▸ **DATA UNDER STUDY**
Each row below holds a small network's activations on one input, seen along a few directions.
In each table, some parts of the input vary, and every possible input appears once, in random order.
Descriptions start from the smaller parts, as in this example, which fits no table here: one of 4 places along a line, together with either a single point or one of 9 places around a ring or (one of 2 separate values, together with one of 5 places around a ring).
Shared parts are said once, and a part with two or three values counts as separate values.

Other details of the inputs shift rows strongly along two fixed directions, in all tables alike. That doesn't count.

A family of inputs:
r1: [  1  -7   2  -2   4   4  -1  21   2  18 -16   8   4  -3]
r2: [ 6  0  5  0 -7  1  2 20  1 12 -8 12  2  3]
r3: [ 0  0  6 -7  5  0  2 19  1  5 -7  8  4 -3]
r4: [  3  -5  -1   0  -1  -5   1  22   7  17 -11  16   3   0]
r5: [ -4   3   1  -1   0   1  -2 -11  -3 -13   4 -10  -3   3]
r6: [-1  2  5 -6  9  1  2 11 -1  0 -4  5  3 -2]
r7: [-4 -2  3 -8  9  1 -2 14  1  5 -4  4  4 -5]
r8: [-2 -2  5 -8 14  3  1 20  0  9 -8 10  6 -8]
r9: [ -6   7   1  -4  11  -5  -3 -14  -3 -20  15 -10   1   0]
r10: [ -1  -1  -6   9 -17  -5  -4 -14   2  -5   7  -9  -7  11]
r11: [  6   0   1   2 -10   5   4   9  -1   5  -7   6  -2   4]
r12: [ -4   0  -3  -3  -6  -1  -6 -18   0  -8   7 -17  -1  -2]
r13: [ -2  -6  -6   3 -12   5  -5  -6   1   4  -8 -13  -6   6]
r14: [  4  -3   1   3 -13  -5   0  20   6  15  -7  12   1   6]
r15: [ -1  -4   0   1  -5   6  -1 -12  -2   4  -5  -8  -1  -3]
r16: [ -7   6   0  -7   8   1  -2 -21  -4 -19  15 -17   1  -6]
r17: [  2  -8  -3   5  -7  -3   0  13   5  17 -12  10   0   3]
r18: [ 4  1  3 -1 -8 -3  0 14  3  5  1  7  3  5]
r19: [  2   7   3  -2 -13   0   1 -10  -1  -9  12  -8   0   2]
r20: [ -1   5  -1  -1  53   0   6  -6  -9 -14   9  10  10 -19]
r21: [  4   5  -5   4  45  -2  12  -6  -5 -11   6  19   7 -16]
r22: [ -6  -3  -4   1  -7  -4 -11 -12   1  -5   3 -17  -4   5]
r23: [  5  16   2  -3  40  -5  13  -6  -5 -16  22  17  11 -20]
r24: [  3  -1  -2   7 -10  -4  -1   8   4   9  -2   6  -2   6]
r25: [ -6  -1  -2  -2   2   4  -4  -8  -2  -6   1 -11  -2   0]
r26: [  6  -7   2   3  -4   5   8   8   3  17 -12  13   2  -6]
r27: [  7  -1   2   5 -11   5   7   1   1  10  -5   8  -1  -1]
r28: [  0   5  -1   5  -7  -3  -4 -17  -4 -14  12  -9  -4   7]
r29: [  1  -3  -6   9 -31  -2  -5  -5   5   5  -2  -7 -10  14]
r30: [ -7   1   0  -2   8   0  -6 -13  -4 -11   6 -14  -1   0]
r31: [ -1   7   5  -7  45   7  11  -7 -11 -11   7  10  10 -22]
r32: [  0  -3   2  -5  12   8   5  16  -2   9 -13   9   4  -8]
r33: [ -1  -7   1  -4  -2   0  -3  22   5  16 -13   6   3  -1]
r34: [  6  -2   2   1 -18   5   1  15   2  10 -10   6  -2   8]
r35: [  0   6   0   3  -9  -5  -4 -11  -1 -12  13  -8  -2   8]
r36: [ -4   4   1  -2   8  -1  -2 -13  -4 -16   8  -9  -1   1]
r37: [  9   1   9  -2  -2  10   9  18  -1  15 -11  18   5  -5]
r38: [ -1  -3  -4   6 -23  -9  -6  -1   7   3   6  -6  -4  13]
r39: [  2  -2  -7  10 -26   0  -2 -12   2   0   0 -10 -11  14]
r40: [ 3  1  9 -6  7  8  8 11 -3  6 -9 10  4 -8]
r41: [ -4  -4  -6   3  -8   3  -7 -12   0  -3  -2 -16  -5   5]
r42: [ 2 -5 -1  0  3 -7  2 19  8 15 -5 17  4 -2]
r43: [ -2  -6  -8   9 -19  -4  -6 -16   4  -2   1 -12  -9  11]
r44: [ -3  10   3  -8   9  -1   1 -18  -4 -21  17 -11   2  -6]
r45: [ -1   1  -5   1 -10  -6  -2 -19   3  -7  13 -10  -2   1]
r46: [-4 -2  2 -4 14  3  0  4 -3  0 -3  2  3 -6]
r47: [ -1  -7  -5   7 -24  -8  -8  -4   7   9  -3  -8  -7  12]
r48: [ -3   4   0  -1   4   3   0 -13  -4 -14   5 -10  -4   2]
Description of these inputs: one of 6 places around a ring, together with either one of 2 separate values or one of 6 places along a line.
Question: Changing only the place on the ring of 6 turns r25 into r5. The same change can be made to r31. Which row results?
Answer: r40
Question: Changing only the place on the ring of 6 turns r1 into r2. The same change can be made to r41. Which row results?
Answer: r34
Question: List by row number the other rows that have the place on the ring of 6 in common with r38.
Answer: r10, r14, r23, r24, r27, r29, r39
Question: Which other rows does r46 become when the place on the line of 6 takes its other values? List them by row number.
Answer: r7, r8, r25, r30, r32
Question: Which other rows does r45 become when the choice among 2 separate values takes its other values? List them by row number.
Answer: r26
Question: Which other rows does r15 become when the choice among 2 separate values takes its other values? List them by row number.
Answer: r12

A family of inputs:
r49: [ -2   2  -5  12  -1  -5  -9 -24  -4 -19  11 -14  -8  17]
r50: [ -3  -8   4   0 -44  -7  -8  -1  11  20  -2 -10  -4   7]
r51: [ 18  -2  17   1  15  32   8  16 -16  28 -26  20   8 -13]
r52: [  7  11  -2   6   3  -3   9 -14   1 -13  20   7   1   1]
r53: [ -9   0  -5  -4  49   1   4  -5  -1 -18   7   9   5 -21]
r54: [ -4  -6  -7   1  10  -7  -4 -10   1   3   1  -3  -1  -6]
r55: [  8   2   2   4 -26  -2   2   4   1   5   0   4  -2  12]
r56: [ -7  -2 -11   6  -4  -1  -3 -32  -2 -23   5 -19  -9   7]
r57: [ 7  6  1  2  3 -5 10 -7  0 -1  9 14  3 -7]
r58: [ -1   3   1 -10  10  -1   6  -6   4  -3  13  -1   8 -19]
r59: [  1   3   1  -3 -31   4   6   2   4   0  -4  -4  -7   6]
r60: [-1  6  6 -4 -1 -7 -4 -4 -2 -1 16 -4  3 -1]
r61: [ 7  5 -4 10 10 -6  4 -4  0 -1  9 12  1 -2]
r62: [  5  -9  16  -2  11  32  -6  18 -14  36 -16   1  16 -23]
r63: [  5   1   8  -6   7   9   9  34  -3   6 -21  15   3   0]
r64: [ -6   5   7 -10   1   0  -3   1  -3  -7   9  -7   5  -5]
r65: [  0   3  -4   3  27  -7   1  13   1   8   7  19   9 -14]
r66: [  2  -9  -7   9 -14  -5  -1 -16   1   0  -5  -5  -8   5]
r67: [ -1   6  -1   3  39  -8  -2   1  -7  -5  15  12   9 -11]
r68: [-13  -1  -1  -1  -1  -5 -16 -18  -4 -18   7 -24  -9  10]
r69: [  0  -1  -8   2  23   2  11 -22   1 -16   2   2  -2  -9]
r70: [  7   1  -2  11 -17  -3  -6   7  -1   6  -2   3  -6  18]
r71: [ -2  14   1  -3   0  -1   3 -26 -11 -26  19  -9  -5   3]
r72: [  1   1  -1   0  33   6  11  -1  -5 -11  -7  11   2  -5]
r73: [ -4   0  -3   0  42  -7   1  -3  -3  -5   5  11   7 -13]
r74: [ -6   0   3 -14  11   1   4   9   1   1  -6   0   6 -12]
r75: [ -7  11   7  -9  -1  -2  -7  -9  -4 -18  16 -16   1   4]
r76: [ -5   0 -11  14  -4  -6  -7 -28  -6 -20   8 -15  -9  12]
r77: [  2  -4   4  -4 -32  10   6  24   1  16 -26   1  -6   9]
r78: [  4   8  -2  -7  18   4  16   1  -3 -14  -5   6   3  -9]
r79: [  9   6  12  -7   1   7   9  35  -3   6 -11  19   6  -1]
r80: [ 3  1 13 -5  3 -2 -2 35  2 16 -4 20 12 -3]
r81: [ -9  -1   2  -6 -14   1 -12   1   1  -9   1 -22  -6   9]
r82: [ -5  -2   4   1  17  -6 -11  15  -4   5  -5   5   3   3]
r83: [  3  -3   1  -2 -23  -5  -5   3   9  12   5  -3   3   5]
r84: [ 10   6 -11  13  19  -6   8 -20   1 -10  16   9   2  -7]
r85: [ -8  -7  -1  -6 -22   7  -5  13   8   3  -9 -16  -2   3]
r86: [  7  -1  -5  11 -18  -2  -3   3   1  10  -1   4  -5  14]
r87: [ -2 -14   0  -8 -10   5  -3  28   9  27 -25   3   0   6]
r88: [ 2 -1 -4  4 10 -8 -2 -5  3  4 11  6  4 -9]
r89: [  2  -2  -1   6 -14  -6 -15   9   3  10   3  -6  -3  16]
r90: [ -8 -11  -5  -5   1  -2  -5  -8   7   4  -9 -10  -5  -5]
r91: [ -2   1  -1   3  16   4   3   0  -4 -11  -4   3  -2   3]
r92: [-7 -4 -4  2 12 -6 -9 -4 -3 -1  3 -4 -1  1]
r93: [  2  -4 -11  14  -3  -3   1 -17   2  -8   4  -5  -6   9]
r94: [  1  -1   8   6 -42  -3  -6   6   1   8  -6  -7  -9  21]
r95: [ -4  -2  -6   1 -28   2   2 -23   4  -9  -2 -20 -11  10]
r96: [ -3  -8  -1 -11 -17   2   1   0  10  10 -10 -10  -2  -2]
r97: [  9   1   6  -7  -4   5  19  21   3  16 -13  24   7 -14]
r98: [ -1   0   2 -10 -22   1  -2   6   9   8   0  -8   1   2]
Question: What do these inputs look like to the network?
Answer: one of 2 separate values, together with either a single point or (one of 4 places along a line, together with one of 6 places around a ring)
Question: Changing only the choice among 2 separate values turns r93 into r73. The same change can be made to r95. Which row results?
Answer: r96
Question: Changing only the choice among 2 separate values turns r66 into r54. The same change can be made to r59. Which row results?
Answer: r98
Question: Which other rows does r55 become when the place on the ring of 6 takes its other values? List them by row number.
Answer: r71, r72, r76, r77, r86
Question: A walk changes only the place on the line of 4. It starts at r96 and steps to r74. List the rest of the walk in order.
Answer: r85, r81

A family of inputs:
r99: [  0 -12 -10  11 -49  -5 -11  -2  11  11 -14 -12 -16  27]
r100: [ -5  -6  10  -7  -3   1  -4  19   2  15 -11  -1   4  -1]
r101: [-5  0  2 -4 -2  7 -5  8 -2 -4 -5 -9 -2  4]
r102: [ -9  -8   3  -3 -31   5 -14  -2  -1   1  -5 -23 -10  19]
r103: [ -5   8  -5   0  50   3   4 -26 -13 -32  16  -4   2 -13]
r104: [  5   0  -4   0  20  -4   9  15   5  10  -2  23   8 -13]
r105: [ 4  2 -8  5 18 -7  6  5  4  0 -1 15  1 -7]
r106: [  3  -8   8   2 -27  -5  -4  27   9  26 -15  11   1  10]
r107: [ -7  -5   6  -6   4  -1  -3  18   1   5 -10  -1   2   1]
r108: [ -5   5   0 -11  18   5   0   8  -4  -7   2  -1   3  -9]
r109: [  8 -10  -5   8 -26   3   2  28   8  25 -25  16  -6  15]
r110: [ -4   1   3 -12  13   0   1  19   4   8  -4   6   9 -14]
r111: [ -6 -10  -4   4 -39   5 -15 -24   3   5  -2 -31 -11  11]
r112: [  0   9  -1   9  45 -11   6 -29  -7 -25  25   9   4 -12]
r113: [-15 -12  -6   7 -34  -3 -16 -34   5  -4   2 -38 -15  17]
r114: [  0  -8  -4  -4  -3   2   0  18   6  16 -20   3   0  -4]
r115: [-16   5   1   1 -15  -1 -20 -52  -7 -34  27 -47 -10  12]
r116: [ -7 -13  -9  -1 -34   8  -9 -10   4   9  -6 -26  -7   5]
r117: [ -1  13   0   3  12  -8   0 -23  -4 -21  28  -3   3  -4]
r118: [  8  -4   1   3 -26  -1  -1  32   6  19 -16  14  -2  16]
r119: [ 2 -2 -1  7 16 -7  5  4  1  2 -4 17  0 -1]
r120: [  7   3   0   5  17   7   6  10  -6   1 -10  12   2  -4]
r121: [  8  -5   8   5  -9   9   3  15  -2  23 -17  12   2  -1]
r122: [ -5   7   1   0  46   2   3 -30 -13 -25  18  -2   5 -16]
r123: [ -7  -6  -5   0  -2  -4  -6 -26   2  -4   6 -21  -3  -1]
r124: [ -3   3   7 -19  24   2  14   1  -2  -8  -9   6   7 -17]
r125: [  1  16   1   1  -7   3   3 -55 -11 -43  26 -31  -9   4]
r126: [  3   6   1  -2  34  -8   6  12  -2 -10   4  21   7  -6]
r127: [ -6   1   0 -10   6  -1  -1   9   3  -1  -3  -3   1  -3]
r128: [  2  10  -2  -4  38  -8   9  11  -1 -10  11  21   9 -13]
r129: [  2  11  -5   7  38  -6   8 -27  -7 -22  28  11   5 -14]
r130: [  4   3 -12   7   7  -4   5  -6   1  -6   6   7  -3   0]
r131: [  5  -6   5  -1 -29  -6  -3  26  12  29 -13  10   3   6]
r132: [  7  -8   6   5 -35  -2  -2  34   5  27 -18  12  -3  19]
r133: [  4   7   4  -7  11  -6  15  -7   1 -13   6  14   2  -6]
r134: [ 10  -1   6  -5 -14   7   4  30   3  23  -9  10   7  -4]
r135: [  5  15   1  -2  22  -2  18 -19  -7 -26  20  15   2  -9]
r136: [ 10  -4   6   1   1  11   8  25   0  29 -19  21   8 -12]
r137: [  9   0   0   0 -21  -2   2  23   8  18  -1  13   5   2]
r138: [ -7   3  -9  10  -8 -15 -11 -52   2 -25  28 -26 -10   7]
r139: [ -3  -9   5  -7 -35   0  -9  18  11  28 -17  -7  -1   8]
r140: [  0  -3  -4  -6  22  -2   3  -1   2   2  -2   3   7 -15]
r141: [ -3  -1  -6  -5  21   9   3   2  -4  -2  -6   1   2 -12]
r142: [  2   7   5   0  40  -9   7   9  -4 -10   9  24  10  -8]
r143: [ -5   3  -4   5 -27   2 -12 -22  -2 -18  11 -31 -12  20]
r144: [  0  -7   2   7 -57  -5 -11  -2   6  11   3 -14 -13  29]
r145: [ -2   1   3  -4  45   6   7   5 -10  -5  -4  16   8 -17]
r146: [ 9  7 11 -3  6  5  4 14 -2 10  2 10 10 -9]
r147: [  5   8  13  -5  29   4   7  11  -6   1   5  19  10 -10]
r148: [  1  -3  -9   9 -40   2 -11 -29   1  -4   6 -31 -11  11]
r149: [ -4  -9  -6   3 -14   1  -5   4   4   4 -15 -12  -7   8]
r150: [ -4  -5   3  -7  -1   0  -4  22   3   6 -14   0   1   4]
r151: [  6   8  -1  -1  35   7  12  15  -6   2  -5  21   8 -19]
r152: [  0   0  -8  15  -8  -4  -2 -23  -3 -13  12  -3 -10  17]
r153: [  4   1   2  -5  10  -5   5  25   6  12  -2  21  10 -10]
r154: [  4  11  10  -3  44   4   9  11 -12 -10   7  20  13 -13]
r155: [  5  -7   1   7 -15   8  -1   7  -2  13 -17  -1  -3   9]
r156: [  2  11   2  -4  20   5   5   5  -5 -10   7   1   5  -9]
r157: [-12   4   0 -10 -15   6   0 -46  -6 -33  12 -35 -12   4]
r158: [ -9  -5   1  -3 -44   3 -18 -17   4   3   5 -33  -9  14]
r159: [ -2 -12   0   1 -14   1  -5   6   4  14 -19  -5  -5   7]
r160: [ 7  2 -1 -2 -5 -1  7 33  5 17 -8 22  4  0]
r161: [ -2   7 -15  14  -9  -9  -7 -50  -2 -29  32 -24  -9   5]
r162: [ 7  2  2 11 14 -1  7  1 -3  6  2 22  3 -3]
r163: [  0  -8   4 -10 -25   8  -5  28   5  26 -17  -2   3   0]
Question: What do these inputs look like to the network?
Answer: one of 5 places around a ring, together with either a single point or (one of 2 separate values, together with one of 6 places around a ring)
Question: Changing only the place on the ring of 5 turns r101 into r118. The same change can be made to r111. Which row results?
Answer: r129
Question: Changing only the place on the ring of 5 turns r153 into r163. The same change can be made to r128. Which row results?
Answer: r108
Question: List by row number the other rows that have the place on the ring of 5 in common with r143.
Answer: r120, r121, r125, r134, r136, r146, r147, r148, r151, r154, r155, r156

▸ **WORK ORDER**
Could you reproduce, exactly, every line above from the line with "-14 -12 -16" to the line with "r116: [ -7 -13", and no other line? Both ends count.

▸ **YOUR RESPONSE**
r99: [  0 -12 -10  11 -49  -5 -11  -2  11  11 -14 -12 -16  27]
r100: [ -5  -6  10  -7  -3   1  -4  19   2  15 -11  -1   4  -1]
r101: [-5  0  2 -4 -2  7 -5  8 -2 -4 -5 -9 -2  4]
r102: [ -9  -8   3  -3 -31   5 -14  -2  -1   1  -5 -23 -10  19]
r103: [ -5   8  -5   0  50   3   4 -26 -13 -32  16  -4   2 -13]
r104: [  5   0  -4   0  20  -4   9  15   5  10  -2  23   8 -13]
r105: [ 4  2 -8  5 18 -7  6  5  4  0 -1 15  1 -7]
r106: [  3  -8   8   2 -27  -5  -4  27   9  26 -15  11   1  10]
r107: [ -7  -5   6  -6   4  -1  -3  18   1   5 -10  -1   2   1]
r108: [ -5   5   0 -11  18   5   0   8  -4  -7   2  -1   3  -9]
r109: [  8 -10  -5   8 -26   3   2  28   8  25 -25  16  -6  15]
r110: [ -4   1   3 -12  13   0   1  19   4   8  -4   6   9 -14]
r111: [ -6 -10  -4   4 -39   5 -15 -24   3   5  -2 -31 -11  11]
r112: [  0   9  -1   9  45 -11   6 -29  -7 -25  25   9   4 -12]
r113: [-15 -12  -6   7 -34  -3 -16 -34   5  -4   2 -38 -15  17]
r114: [  0  -8  -4  -4  -3   2   0  18   6  16 -20   3   0  -4]
r115: [-16   5   1   1 -15  -1 -20 -52  -7 -34  27 -47 -10  12]
r116: [ -7 -13  -9  -1 -34   8  -9 -10   4   9  -6 -26  -7   5]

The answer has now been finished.